Content starts
One hidden turn or mirror swaps the rows below in pairs. Which row is each named row swapped with?
K162: [ -5  -7   9 -31   1   2 -10  -4 -10 -14   6 -14  27 -29  -7  -7 -11]
K581: [-23 -11   7  -6   2  -3  -4  19 -22  -6 -20 -11  17  24 -28 -11 -37]
K935: [-14 -12  16   6   6 -10   9  16 -19 -12  15  -9  15  39 -17 -14  -4]
K833: [-11 -15  17 -11   2  12  -7   6  -5  -7 -29  -7   2  23   8 -14 -41]
K995: [-10   3   8 -33 -17   6  -6  26 -11  -9  10 -14  11  11 -14 -10   6]
K440: [-36 -14  -8  11 -11   9  -5   1 -21  14   5 -21  10 -10   1 -15 -19]
K64: [ -1 -19   9 -10  14 -26 -17  17 -11  -3 -14  17  17  17   3 -12 -27]
K39: [ -8  12   2  16  -4 -18   9  25   1   0   0 -13  -8  21   1  -8  -8]
K736: [ -3   2   2 -11 -10   4   8  -8 -11  22  15  -3  12  24 -23 -20  -5]
K625: [-16  -1  11  18   3   0 -22 -28  -4   7 -15  -9  12   7  17  -8 -18]
K726: [-35 -30   2 -11   9   0  16  -3  -9 -13  -3 -11  -1   8   7 -11 -31]
K16: [-21   2   1  -9  -5   5 -12   5   6 -15  -1   5  45  -7   1 -26   1]
K719: [-10  -6  10  14  18  17 -12 -11 -19  17 -19 -14  31   3  12   0 -11]
K244: [ 12   7   7 -10   5 -13 -16 -11   9  -3 -28   0  14  18 -19  -1 -19]
K502: [  4   4   2  14  -2 -16  -6  18 -23  -4  20 -18  21  -8   8  -8   9]
K549: [ -6   8  31   8  14   3 -32   5   2   7 -11  -1   1  11 -12 -12  -4]
K107: [-12   1  -1  10   0 -10   4 -23 -11  -3   0  -7  10  42  13  -6 -13]
K914: [-15  -3  -5 -23   4  -2  -5  31 -14  -6   1  -3  14  -5 -33  -7  -6]
K337: [-17 -14  11 -21  17   4   6 -10  -1 -10 -14   0 -14  20  -3 -21 -29]
K214: [  4  -6  12 -13  -4 -21  -2   0 -12  -1  -4 -13   5 -33   8 -13 -11]
K964: [ -8 -16   2   1  -1 -19  17 -15 -12  -9   3  -7  25  36  12   0 -10]
K919: [ -7  -6   3 -32   5   4 -11   4  -8  -2   1  -9  18 -26 -23  -7  -7]
K689: [-26   2  -7  -7  -8  -8   1  22  -4 -16 -17 -11  -4  23  11 -15 -30]
K245: [ 10  -2  15  -8   2  -6 -16 -11  -8  -1  -3  -3  49   4 -20  -8 -11]
K772: [ -8  15  -6  -2  -4 -18   1   0  -5 -17  18 -11  27  -1  21 -24  -2]
K725: [-14 -12   8  11  10   4   4  -4 -14  -3 -14 -11   8  49  -7  -7  -6]
K661: [  4  12   2  -7  15  -6 -17  -2   7 -36  -1   1   5  16   4  -9  -1]
K880: [ -5   6  25 -26   8  23 -20  14 -17   7  -4 -13   3   6 -13 -16  -2]
K405: [-33  -9   1  13  -2  -4   2   4 -15 -14  23  -6   9 -14  -7  -9  12]
K141: [-42 -24  14  10 -10   0  -2 -10 -22  11   1 -10   6  -8   2  -9 -10]
K366: [ -2  -4  13  -6   6 -12 -22  -9  -8 -12  -7  -7  20 -37   4 -13 -11]
K167: [ -1 -12   4  -5  14  13  25  -1 -11   3 -16 -10  21  10  24  -8  -9]
K972: [ 15  14   6 -11   1 -17 -19  10  -1 -19  -8  -7  27  13 -21 -17  -2]
K293: [ -3   7  15 -41   4 -11  -4  -1  -9 -12  -4 -10  -6  24 -12  -7   0]
K194: [ 13  10   9   3   9 -10 -28  11 -22  -4  -2  -5  43   7 -15  -8  -6]
K338: [  4  -8  10  10  17  -2  -4 -15  -6  -6 -21  -8  -2 -25   4  -5 -22]
K682: [ -7   0  -2  23  13  26   1  12 -16  -3  -7 -15  17  23 -18  -2 -13]
K644: [  0  -7   8 -20  10 -11 -18  -1 -16  -3   0 -12  -1 -24  24 -13  -8]
K344: [-29 -18  -2  14  -4   2  19 -10 -22   2   7 -21   8  -5  13  -5  -5]
K631: [-33 -31   0  -6   1   5  14 -11 -14  -7  -4 -16  12   0  13  -1 -29]

K689 swaps with K880
K337 swaps with K914
K644 swaps with K440
K344 swaps with K366
K736 swaps with K64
Content ends
Each entry needs to be copied out exactly.

One hidden turn or mirror swaps the rows below in pairs. Which row is each named row swapped with?
K162: [ -5  -7   9 -31   1   2 -10  -4 -10 -14   6 -14  27 -29  -7  -7 -11]
K581: [-23 -11   7  -6   2  -3  -4  19 -22  -6 -20 -11  17  24 -28 -11 -37]
K935: [-14 -12  16   6   6 -10   9  16 -19 -12  15  -9  15  39 -17 -14  -4]
K833: [-11 -15  17 -11   2  12  -7   6  -5  -7 -29  -7   2  23   8 -14 -41]
K995: [-10   3   8 -33 -17   6  -6  26 -11  -9  10 -14  11  11 -14 -10   6]
K440: [-36 -14  -8  11 -11   9  -5   1 -21  14   5 -21  10 -10   1 -15 -19]
K64: [ -1 -19   9 -10  14 -26 -17  17 -11  -3 -14  17  17  17   3 -12 -27]
K39: [ -8  12   2  16  -4 -18   9  25   1   0   0 -13  -8  21   1  -8  -8]
K736: [ -3   2   2 -11 -10   4   8  -8 -11  22  15  -3  12  24 -23 -20  -5]
K625: [-16  -1  11  18   3   0 -22 -28  -4   7 -15  -9  12   7  17  -8 -18]
K726: [-35 -30   2 -11   9   0  16  -3  -9 -13  -3 -11  -1   8   7 -11 -31]
K16: [-21   2   1  -9  -5   5 -12   5   6 -15  -1   5  45  -7   1 -26   1]
K719: [-10  -6  10  14  18  17 -12 -11 -19  17 -19 -14  31   3  12   0 -11]
K244: [ 12   7   7 -10   5 -13 -16 -11   9  -3 -28   0  14  18 -19  -1 -19]
K502: [  4   4   2  14  -2 -16  -6  18 -23  -4  20 -18  21  -8   8  -8   9]
K549: [ -6   8  31   8  14   3 -32   5   2   7 -11  -1   1  11 -12 -12  -4]
K107: [-12   1  -1  10   0 -10   4 -23 -11  -3   0  -7  10  42  13  -6 -13]
K914: [-15  -3  -5 -23   4  -2  -5  31 -14  -6   1  -3  14  -5 -33  -7  -6]
K337: [-17 -14  11 -21  17   4   6 -10  -1 -10 -14   0 -14  20  -3 -21 -29]
K214: [  4  -6  12 -13  -4 -21  -2   0 -12  -1  -4 -13   5 -33   8 -13 -11]
K964: [ -8 -16   2   1  -1 -19  17 -15 -12  -9   3  -7  25  36  12   0 -10]
K919: [ -7  -6   3 -32   5   4 -11   4  -8  -2   1  -9  18 -26 -23  -7  -7]
K689: [-26   2  -7  -7  -8  -8   1  22  -4 -16 -17 -11  -4  23  11 -15 -30]
K245: [ 10  -2  15  -8   2  -6 -16 -11  -8  -1  -3  -3  49   4 -20  -8 -11]
K772: [ -8  15  -6  -2  -4 -18   1   0  -5 -17  18 -11  27  -1  21 -24  -2]
K725: [-14 -12   8  11  10   4   4  -4 -14  -3 -14 -11   8  49  -7  -7  -6]
K661: [  4  12   2  -7  15  -6 -17  -2   7 -36  -1   1   5  16   4  -9  -1]
K880: [ -5   6  25 -26   8  23 -20  14 -17   7  -4 -13   3   6 -13 -16  -2]
K405: [-33  -9   1  13  -2  -4   2   4 -15 -14  23  -6   9 -14  -7  -9  12]
K141: [-42 -24  14  10 -10   0  -2 -10 -22  11   1 -10   6  -8   2  -9 -10]
K366: [ -2  -4  13  -6   6 -12 -22  -9  -8 -12  -7  -7  20 -37   4 -13 -11]
K167: [ -1 -12   4  -5  14  13  25  -1 -11   3 -16 -10  21  10  24  -8  -9]
K972: [ 15  14   6 -11   1 -17 -19  10  -1 -19  -8  -7  27  13 -21 -17  -2]
K293: [ -3   7  15 -41   4 -11  -4  -1  -9 -12  -4 -10  -6  24 -12  -7   0]
K194: [ 13  10   9   3   9 -10 -28  11 -22  -4  -2  -5  43   7 -15  -8  -6]
K338: [  4  -8  10  10  17  -2  -4 -15  -6  -6 -21  -8  -2 -25   4  -5 -22]
K682: [ -7   0  -2  23  13  26   1  12 -16  -3  -7 -15  17  23 -18  -2 -13]
K644: [  0  -7   8 -20  10 -11 -18  -1 -16  -3   0 -12  -1 -24  24 -13  -8]
K344: [-29 -18  -2  14  -4   2  19 -10 -22   2   7 -21   8  -5  13  -5  -5]
K631: [-33 -31   0  -6   1   5  14 -11 -14  -7  -4 -16  12   0  13  -1 -29]

K689 swaps with K880
K337 swaps with K914
K644 swaps with K440
K344 swaps with K366
K736 swaps with K64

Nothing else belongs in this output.